Supplied records:
data =
[[ 32  -3  17   8  11  -9   4   3 -24  40  27]
 [-16 -24  17   2 -11 -29   2   3 -27  10  -9]
 [-35   8  14 -21 -24  -8 -16 -14  37   5 -28]
 [ 13  23  12  27  -2  -1  -5  -4   8  24 -14]
 [ 13  24   5   6 -18 -10  -8 -10  15  -2 -36]
 [ -2  -6  18  -5  -3 -25  22  46  10 -10  -8]
 [-17 -31 -27 -11  13  29 -13  12 -12  -7  -6]
 [-31   0 -24  -9 -27 -21 -31 -14  44 -23 -33]
 [  5  17 -25  15  -4   2 -19 -15  27  11  14]
 [ -4  -2   7  -2  -4   4 -12  -5  18  19  -2]
 [  7  53 -15 -44  24  -4  33  25  47 -13 -11]
 [ 24 -11   5   5  29   8  15   0 -19 -19   8]
 [ 15  -4   7   1  20  -4  14 -10 -17 -40  -3]]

Activity: Each entry above needs to be retyped exactly.

Exercise response:
data =
[[ 32  -3  17   8  11  -9   4   3 -24  40  27]
 [-16 -24  17   2 -11 -29   2   3 -27  10  -9]
 [-35   8  14 -21 -24  -8 -16 -14  37   5 -28]
 [ 13  23  12  27  -2  -1  -5  -4   8  24 -14]
 [ 13  24   5   6 -18 -10  -8 -10  15  -2 -36]
 [ -2  -6  18  -5  -3 -25  22  46  10 -10  -8]
 [-17 -31 -27 -11  13  29 -13  12 -12  -7  -6]
 [-31   0 -24  -9 -27 -21 -31 -14  44 -23 -33]
 [  5  17 -25  15  -4   2 -19 -15  27  11  14]
 [ -4  -2   7  -2  -4   4 -12  -5  18  19  -2]
 [  7  53 -15 -44  24  -4  33  25  47 -13 -11]
 [ 24 -11   5   5  29   8  15   0 -19 -19   8]
 [ 15  -4   7   1  20  -4  14 -10 -17 -40  -3]]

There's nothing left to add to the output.